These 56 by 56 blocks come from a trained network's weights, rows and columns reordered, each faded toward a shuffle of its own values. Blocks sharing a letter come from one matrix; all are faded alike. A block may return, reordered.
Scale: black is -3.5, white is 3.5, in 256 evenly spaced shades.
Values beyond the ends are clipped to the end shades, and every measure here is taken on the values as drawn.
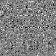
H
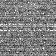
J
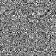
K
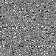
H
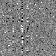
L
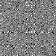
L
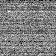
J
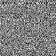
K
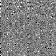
L
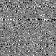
H
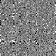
L
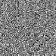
K
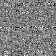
H
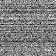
J
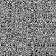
K
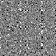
L
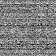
J
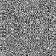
K
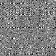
H
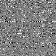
H
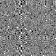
L
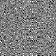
L
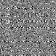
H
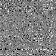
H
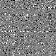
H
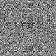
K
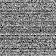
J
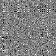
L
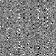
L
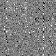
L
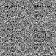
K
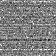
J
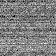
J
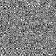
K
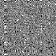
L
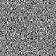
L
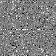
H
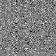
L
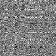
K
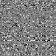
H
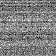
J
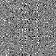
L
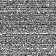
J
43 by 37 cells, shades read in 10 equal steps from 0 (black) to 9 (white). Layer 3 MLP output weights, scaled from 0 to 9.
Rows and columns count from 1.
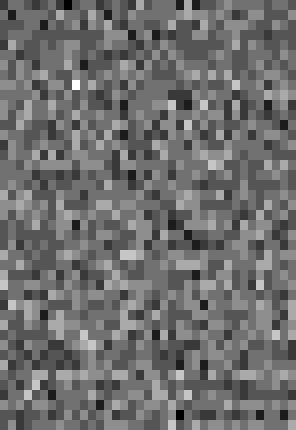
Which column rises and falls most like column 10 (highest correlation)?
30
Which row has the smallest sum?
42
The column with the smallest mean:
6
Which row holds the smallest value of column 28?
25
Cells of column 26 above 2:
35
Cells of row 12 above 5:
2
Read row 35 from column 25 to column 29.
2 4 5 3 5
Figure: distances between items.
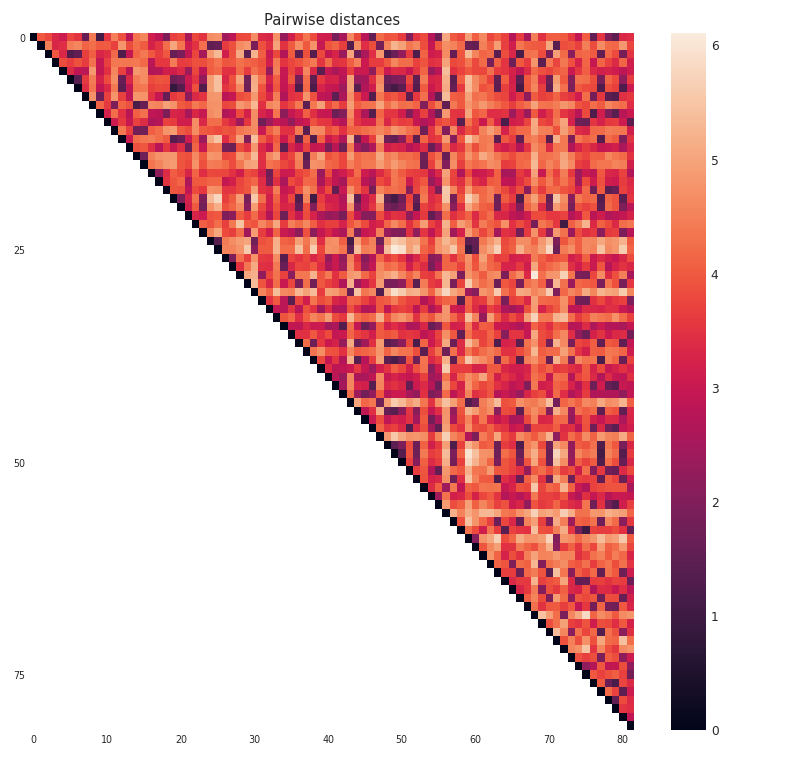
--*--
EXERCISE INSTRUCTIONS | Count the lines above with the string "black"; report only that figure.

RESPONSE TO THIS EXERCISE | 2